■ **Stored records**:
━━━━━━━━━━━━━━━━
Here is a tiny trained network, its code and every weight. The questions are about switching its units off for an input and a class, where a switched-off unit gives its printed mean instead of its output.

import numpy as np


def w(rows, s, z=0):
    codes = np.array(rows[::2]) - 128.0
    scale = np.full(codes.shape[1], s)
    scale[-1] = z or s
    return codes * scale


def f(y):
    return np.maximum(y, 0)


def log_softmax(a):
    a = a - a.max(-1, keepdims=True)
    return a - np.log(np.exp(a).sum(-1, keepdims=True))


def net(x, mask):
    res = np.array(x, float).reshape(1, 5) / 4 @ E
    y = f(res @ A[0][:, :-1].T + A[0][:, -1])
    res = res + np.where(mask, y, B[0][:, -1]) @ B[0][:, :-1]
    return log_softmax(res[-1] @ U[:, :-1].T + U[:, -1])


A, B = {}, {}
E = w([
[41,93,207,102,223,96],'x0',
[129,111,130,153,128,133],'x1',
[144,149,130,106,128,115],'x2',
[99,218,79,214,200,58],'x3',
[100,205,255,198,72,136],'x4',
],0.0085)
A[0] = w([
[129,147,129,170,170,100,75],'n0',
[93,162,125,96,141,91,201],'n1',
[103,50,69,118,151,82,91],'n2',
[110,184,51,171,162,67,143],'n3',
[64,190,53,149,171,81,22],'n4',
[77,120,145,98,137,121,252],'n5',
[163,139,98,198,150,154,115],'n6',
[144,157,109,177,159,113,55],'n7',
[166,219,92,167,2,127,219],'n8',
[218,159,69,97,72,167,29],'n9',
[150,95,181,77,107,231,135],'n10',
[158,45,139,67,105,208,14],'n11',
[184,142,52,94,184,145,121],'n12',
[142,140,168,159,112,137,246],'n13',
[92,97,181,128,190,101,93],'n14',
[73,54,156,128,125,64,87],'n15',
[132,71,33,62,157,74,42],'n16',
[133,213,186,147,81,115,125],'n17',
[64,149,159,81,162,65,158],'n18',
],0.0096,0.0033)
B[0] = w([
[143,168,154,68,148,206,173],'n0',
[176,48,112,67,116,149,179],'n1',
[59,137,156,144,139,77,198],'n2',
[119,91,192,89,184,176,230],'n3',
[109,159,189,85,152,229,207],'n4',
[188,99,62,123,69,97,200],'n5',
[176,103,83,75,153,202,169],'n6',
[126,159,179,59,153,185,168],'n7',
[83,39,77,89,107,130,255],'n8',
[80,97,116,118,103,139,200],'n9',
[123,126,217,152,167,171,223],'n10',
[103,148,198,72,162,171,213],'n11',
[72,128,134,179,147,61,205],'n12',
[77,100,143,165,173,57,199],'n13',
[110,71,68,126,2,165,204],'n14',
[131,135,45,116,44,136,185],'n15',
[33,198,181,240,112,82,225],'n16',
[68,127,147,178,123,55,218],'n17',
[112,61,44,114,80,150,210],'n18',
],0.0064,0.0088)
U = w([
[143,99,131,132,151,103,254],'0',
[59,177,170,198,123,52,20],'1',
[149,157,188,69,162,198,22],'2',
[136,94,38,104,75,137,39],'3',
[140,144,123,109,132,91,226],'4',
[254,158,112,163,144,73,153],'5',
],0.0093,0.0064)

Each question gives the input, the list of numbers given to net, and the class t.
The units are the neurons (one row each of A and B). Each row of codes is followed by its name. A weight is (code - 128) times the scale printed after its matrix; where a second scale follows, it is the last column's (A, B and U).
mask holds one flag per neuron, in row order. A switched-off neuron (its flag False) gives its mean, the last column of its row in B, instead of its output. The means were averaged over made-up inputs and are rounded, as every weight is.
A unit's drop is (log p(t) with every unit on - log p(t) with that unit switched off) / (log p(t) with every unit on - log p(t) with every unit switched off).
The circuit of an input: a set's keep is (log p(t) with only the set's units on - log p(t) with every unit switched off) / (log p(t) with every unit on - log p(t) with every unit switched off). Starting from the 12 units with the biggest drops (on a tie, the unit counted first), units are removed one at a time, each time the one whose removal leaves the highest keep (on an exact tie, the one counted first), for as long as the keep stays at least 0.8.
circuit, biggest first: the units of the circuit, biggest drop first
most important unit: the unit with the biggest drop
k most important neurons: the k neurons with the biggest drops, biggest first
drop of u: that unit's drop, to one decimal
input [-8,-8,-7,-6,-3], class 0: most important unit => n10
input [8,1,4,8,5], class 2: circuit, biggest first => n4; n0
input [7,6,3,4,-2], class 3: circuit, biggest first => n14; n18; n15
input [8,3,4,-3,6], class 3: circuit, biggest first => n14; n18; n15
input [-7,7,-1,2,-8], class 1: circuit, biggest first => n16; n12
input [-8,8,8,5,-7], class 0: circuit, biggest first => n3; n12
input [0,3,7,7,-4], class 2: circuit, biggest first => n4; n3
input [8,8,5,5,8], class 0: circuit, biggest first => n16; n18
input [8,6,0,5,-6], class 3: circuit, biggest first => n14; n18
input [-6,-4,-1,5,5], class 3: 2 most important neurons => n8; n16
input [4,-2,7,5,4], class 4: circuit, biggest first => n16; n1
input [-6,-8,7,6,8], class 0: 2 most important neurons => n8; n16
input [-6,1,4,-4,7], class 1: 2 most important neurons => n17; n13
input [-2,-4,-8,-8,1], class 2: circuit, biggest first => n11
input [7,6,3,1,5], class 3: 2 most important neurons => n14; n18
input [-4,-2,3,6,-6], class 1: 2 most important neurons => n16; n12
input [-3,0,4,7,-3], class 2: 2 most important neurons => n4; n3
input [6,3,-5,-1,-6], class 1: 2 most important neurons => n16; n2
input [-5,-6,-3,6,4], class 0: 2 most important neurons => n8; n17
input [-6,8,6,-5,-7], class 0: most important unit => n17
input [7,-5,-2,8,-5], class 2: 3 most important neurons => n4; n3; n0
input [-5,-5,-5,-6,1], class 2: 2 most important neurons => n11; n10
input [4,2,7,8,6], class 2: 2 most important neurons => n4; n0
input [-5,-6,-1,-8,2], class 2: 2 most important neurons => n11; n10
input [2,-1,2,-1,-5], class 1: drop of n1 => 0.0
━━━━━━━━━━━━━━━━
■ **AIM OF THE EXERCISE**: Copy out every line of the data that includes "mean".

■ **RESULT**:
Here is a tiny trained network, its code and every weight. The questions are about switching its units off for an input and a class, where a switched-off unit gives its printed mean instead of its output.
mask holds one flag per neuron, in row order. A switched-off neuron (its flag False) gives its mean, the last column of its row in B, instead of its output. The means were averaged over made-up inputs and are rounded, as every weight is.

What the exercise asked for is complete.